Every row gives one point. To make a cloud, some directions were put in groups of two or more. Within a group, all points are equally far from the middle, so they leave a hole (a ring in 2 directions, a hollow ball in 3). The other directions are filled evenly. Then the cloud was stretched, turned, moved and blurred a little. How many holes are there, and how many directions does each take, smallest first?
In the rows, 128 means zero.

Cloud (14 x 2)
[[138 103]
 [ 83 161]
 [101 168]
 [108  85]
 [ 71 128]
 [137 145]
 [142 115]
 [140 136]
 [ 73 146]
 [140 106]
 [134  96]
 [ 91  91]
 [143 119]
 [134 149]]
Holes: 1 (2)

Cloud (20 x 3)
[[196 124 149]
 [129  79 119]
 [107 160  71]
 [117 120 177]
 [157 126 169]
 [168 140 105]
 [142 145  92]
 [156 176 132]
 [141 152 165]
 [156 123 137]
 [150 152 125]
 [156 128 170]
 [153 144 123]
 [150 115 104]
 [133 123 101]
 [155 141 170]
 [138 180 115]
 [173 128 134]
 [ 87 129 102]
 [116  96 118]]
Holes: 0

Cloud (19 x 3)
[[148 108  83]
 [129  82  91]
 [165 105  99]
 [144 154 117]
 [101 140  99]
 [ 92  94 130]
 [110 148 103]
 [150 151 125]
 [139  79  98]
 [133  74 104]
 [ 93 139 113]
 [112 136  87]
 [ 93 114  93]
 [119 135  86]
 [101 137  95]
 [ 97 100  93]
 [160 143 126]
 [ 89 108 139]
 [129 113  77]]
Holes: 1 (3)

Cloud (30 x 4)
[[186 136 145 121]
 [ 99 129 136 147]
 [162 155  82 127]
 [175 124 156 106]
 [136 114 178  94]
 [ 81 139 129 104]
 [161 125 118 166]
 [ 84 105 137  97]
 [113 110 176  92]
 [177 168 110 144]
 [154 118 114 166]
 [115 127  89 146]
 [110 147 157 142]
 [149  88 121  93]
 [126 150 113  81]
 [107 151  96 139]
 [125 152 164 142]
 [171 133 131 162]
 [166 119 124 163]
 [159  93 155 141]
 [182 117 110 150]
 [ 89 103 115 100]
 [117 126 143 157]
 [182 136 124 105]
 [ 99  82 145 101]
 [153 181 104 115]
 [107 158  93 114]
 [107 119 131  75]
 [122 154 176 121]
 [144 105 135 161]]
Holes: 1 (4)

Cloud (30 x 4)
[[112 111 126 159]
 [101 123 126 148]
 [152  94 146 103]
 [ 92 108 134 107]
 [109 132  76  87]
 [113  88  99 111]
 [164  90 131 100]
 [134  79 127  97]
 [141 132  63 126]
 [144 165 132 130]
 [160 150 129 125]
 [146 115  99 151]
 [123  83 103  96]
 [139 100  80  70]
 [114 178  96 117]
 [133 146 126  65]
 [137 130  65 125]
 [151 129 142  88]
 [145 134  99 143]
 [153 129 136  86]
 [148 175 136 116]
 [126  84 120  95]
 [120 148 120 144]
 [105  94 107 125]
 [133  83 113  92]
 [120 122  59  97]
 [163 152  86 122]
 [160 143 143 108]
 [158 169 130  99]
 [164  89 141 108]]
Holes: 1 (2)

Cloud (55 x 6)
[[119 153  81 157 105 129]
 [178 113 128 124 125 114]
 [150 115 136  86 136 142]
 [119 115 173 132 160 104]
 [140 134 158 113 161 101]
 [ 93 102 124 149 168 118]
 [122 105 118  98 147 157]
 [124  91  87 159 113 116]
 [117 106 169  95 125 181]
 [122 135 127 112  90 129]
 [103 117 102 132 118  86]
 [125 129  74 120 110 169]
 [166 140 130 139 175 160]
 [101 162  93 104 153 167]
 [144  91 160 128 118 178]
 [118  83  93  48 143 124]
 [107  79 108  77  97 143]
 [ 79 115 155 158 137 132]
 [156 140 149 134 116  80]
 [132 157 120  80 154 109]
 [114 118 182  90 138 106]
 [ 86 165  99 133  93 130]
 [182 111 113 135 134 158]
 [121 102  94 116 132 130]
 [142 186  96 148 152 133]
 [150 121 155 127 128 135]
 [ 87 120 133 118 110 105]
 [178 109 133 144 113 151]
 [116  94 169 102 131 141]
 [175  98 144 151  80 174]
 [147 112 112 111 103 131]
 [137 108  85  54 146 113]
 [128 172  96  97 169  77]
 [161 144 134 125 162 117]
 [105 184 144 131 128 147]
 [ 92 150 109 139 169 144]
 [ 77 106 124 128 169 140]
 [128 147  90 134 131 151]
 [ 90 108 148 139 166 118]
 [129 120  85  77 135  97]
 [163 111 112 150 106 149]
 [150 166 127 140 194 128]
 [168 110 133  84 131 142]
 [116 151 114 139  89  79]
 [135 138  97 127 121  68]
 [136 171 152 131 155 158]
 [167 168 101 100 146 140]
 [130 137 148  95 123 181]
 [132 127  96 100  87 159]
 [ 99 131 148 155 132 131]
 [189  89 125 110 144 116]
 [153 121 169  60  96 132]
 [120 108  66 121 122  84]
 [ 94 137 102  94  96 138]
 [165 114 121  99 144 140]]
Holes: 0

→ WHAT YOU NEED TO DO: Make an exact copy of every entry.

→ WRITTEN SOLUTION:
Every row gives one point. To make a cloud, some directions were put in groups of two or more. Within a group, all points are equally far from the middle, so they leave a hole (a ring in 2 directions, a hollow ball in 3). The other directions are filled evenly. Then the cloud was stretched, turned, moved and blurred a little. How many holes are there, and how many directions does each take, smallest first?
In the rows, 128 means zero.

Cloud (14 x 2)
[[138 103]
 [ 83 161]
 [101 168]
 [108  85]
 [ 71 128]
 [137 145]
 [142 115]
 [140 136]
 [ 73 146]
 [140 106]
 [134  96]
 [ 91  91]
 [143 119]
 [134 149]]
Holes: 1 (2)

Cloud (20 x 3)
[[196 124 149]
 [129  79 119]
 [107 160  71]
 [117 120 177]
 [157 126 169]
 [168 140 105]
 [142 145  92]
 [156 176 132]
 [141 152 165]
 [156 123 137]
 [150 152 125]
 [156 128 170]
 [153 144 123]
 [150 115 104]
 [133 123 101]
 [155 141 170]
 [138 180 115]
 [173 128 134]
 [ 87 129 102]
 [116  96 118]]
Holes: 0

Cloud (19 x 3)
[[148 108  83]
 [129  82  91]
 [165 105  99]
 [144 154 117]
 [101 140  99]
 [ 92  94 130]
 [110 148 103]
 [150 151 125]
 [139  79  98]
 [133  74 104]
 [ 93 139 113]
 [112 136  87]
 [ 93 114  93]
 [119 135  86]
 [101 137  95]
 [ 97 100  93]
 [160 143 126]
 [ 89 108 139]
 [129 113  77]]
Holes: 1 (3)

Cloud (30 x 4)
[[186 136 145 121]
 [ 99 129 136 147]
 [162 155  82 127]
 [175 124 156 106]
 [136 114 178  94]
 [ 81 139 129 104]
 [161 125 118 166]
 [ 84 105 137  97]
 [113 110 176  92]
 [177 168 110 144]
 [154 118 114 166]
 [115 127  89 146]
 [110 147 157 142]
 [149  88 121  93]
 [126 150 113  81]
 [107 151  96 139]
 [125 152 164 142]
 [171 133 131 162]
 [166 119 124 163]
 [159  93 155 141]
 [182 117 110 150]
 [ 89 103 115 100]
 [117 126 143 157]
 [182 136 124 105]
 [ 99  82 145 101]
 [153 181 104 115]
 [107 158  93 114]
 [107 119 131  75]
 [122 154 176 121]
 [144 105 135 161]]
Holes: 1 (4)

Cloud (30 x 4)
[[112 111 126 159]
 [101 123 126 148]
 [152  94 146 103]
 [ 92 108 134 107]
 [109 132  76  87]
 [113  88  99 111]
 [164  90 131 100]
 [134  79 127  97]
 [141 132  63 126]
 [144 165 132 130]
 [160 150 129 125]
 [146 115  99 151]
 [123  83 103  96]
 [139 100  80  70]
 [114 178  96 117]
 [133 146 126  65]
 [137 130  65 125]
 [151 129 142  88]
 [145 134  99 143]
 [153 129 136  86]
 [148 175 136 116]
 [126  84 120  95]
 [120 148 120 144]
 [105  94 107 125]
 [133  83 113  92]
 [120 122  59  97]
 [163 152  86 122]
 [160 143 143 108]
 [158 169 130  99]
 [164  89 141 108]]
Holes: 1 (2)

Cloud (55 x 6)
[[119 153  81 157 105 129]
 [178 113 128 124 125 114]
 [150 115 136  86 136 142]
 [119 115 173 132 160 104]
 [140 134 158 113 161 101]
 [ 93 102 124 149 168 118]
 [122 105 118  98 147 157]
 [124  91  87 159 113 116]
 [117 106 169  95 125 181]
 [122 135 127 112  90 129]
 [103 117 102 132 118  86]
 [125 129  74 120 110 169]
 [166 140 130 139 175 160]
 [101 162  93 104 153 167]
 [144  91 160 128 118 178]
 [118  83  93  48 143 124]
 [107  79 108  77  97 143]
 [ 79 115 155 158 137 132]
 [156 140 149 134 116  80]
 [132 157 120  80 154 109]
 [114 118 182  90 138 106]
 [ 86 165  99 133  93 130]
 [182 111 113 135 134 158]
 [121 102  94 116 132 130]
 [142 186  96 148 152 133]
 [150 121 155 127 128 135]
 [ 87 120 133 118 110 105]
 [178 109 133 144 113 151]
 [116  94 169 102 131 141]
 [175  98 144 151  80 174]
 [147 112 112 111 103 131]
 [137 108  85  54 146 113]
 [128 172  96  97 169  77]
 [161 144 134 125 162 117]
 [105 184 144 131 128 147]
 [ 92 150 109 139 169 144]
 [ 77 106 124 128 169 140]
 [128 147  90 134 131 151]
 [ 90 108 148 139 166 118]
 [129 120  85  77 135  97]
 [163 111 112 150 106 149]
 [150 166 127 140 194 128]
 [168 110 133  84 131 142]
 [116 151 114 139  89  79]
 [135 138  97 127 121  68]
 [136 171 152 131 155 158]
 [167 168 101 100 146 140]
 [130 137 148  95 123 181]
 [132 127  96 100  87 159]
 [ 99 131 148 155 132 131]
 [189  89 125 110 144 116]
 [153 121 169  60  96 132]
 [120 108  66 121 122  84]
 [ 94 137 102  94  96 138]
 [165 114 121  99 144 140]]
Holes: 0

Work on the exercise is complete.